Among these records, which lines include "that"? Copy them out.

-----

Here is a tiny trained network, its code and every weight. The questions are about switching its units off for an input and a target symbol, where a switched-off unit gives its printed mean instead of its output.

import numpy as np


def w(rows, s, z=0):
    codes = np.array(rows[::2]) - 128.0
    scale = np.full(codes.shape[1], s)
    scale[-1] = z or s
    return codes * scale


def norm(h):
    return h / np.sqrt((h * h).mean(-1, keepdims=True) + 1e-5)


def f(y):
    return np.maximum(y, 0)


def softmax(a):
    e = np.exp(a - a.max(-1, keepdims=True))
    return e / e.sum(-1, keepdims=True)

-----

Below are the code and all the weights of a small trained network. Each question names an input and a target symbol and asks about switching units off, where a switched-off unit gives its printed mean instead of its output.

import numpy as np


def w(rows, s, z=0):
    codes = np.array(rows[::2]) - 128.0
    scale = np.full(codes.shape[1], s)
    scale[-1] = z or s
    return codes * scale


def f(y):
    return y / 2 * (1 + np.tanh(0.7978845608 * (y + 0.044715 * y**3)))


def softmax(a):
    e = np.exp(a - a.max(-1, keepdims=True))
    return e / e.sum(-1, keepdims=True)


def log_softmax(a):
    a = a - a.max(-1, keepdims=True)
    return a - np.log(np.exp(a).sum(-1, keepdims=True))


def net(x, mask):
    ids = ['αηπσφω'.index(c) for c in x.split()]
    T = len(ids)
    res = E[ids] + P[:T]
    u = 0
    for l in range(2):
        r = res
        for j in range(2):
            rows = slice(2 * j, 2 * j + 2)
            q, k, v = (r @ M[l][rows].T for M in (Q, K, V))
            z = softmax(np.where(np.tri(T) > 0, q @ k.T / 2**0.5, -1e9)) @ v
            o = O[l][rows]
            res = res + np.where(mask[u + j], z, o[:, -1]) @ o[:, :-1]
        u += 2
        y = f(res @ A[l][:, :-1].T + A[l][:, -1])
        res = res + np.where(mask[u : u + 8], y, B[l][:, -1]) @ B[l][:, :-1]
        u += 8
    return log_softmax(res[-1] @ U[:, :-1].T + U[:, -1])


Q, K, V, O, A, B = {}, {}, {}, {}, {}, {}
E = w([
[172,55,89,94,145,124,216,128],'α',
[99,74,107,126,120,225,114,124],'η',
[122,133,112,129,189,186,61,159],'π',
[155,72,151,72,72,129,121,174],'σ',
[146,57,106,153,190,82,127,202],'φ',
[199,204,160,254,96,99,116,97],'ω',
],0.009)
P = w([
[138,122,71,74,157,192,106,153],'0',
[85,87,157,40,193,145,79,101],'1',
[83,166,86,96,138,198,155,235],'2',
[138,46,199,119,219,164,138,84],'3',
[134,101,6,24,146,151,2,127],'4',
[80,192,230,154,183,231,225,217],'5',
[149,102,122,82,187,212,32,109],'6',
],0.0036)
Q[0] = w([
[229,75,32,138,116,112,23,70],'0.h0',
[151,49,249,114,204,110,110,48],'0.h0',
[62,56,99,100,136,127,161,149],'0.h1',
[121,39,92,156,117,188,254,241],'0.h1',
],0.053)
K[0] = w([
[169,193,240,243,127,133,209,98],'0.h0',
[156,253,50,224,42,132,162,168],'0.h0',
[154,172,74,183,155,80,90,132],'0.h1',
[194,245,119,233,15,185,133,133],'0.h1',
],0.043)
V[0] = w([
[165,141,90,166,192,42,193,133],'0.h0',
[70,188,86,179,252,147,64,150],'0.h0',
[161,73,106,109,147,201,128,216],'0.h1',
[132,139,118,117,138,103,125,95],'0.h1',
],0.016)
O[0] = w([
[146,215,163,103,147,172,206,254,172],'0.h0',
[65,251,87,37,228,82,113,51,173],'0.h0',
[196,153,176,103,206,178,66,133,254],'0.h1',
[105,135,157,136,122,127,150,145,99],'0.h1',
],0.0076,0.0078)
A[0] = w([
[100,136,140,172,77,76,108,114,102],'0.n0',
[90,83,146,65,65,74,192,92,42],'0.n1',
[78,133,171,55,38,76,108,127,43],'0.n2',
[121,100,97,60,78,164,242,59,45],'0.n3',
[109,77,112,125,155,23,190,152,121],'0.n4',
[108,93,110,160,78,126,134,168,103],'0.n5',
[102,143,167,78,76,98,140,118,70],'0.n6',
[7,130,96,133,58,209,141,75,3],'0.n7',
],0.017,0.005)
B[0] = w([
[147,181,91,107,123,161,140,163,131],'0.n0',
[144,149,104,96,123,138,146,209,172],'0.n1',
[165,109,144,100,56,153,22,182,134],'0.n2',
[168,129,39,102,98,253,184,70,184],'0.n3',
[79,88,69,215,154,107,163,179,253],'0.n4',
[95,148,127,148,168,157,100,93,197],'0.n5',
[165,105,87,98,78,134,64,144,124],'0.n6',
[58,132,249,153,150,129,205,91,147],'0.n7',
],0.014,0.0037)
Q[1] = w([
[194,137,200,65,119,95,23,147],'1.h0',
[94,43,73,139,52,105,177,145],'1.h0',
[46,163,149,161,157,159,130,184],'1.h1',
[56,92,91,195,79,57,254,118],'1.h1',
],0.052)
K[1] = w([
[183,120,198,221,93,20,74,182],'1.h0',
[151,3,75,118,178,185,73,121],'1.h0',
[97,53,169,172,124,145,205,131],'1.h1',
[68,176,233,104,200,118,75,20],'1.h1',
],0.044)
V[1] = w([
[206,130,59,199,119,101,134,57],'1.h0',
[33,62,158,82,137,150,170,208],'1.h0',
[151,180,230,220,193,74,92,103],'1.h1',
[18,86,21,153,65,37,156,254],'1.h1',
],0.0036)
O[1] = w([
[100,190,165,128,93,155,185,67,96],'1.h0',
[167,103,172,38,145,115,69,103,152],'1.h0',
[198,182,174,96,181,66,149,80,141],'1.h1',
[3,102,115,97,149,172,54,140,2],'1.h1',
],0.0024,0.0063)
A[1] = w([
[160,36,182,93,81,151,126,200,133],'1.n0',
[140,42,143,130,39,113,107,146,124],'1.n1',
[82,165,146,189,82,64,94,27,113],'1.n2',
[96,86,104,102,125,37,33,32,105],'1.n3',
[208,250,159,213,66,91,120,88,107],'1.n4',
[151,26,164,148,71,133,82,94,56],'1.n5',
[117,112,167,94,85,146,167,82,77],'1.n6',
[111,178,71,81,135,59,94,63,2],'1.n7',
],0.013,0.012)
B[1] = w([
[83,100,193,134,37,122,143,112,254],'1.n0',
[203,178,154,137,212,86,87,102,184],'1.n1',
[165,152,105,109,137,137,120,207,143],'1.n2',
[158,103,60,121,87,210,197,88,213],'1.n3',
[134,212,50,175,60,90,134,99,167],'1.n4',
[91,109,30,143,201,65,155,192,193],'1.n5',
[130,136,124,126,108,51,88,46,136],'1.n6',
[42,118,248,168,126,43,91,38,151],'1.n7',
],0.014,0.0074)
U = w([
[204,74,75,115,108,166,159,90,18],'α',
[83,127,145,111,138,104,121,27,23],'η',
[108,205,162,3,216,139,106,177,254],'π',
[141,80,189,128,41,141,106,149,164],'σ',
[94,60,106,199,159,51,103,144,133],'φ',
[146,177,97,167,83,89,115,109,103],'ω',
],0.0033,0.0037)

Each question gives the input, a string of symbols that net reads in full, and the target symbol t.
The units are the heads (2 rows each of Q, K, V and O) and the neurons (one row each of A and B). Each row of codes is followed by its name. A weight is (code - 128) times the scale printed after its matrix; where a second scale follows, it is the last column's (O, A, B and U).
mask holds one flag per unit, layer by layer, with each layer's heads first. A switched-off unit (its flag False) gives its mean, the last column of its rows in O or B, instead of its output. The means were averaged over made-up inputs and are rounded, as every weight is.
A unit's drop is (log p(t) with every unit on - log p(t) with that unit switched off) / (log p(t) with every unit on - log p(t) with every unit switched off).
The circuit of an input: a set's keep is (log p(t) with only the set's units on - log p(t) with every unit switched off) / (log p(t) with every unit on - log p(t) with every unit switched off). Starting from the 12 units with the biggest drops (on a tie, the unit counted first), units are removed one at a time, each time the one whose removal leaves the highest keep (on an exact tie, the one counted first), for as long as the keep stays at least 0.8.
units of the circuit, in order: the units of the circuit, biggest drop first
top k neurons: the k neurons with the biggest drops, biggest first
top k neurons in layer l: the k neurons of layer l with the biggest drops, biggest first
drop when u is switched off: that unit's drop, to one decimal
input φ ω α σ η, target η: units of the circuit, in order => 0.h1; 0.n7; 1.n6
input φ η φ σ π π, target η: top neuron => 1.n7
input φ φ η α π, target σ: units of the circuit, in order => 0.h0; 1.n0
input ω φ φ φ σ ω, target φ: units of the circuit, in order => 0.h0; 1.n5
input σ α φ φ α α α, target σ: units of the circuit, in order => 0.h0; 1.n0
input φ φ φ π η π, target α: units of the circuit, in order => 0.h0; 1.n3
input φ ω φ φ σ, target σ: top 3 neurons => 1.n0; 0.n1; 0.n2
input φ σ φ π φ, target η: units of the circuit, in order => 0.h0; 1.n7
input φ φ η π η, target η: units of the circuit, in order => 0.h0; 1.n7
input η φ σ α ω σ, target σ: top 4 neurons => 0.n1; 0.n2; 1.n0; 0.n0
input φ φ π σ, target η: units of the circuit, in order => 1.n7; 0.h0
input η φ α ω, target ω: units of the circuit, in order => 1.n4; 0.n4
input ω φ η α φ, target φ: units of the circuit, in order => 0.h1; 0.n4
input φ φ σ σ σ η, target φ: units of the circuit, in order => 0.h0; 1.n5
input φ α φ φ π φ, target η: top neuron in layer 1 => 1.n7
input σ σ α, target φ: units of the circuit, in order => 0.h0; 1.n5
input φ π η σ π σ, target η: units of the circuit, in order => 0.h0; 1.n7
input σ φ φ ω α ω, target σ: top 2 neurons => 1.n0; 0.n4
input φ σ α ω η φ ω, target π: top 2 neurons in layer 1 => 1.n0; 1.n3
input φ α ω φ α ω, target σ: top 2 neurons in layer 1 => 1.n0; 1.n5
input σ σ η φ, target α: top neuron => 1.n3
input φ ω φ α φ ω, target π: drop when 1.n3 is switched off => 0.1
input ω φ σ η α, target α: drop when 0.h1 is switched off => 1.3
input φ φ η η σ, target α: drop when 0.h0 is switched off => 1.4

-----

Written reply:
Each question gives the input, a string of symbols that net reads in full, and the target symbol t.
A unit's drop is (log p(t) with every unit on - log p(t) with that unit switched off) / (log p(t) with every unit on - log p(t) with every unit switched off).
drop when u is switched off: that unit's drop, to one decimal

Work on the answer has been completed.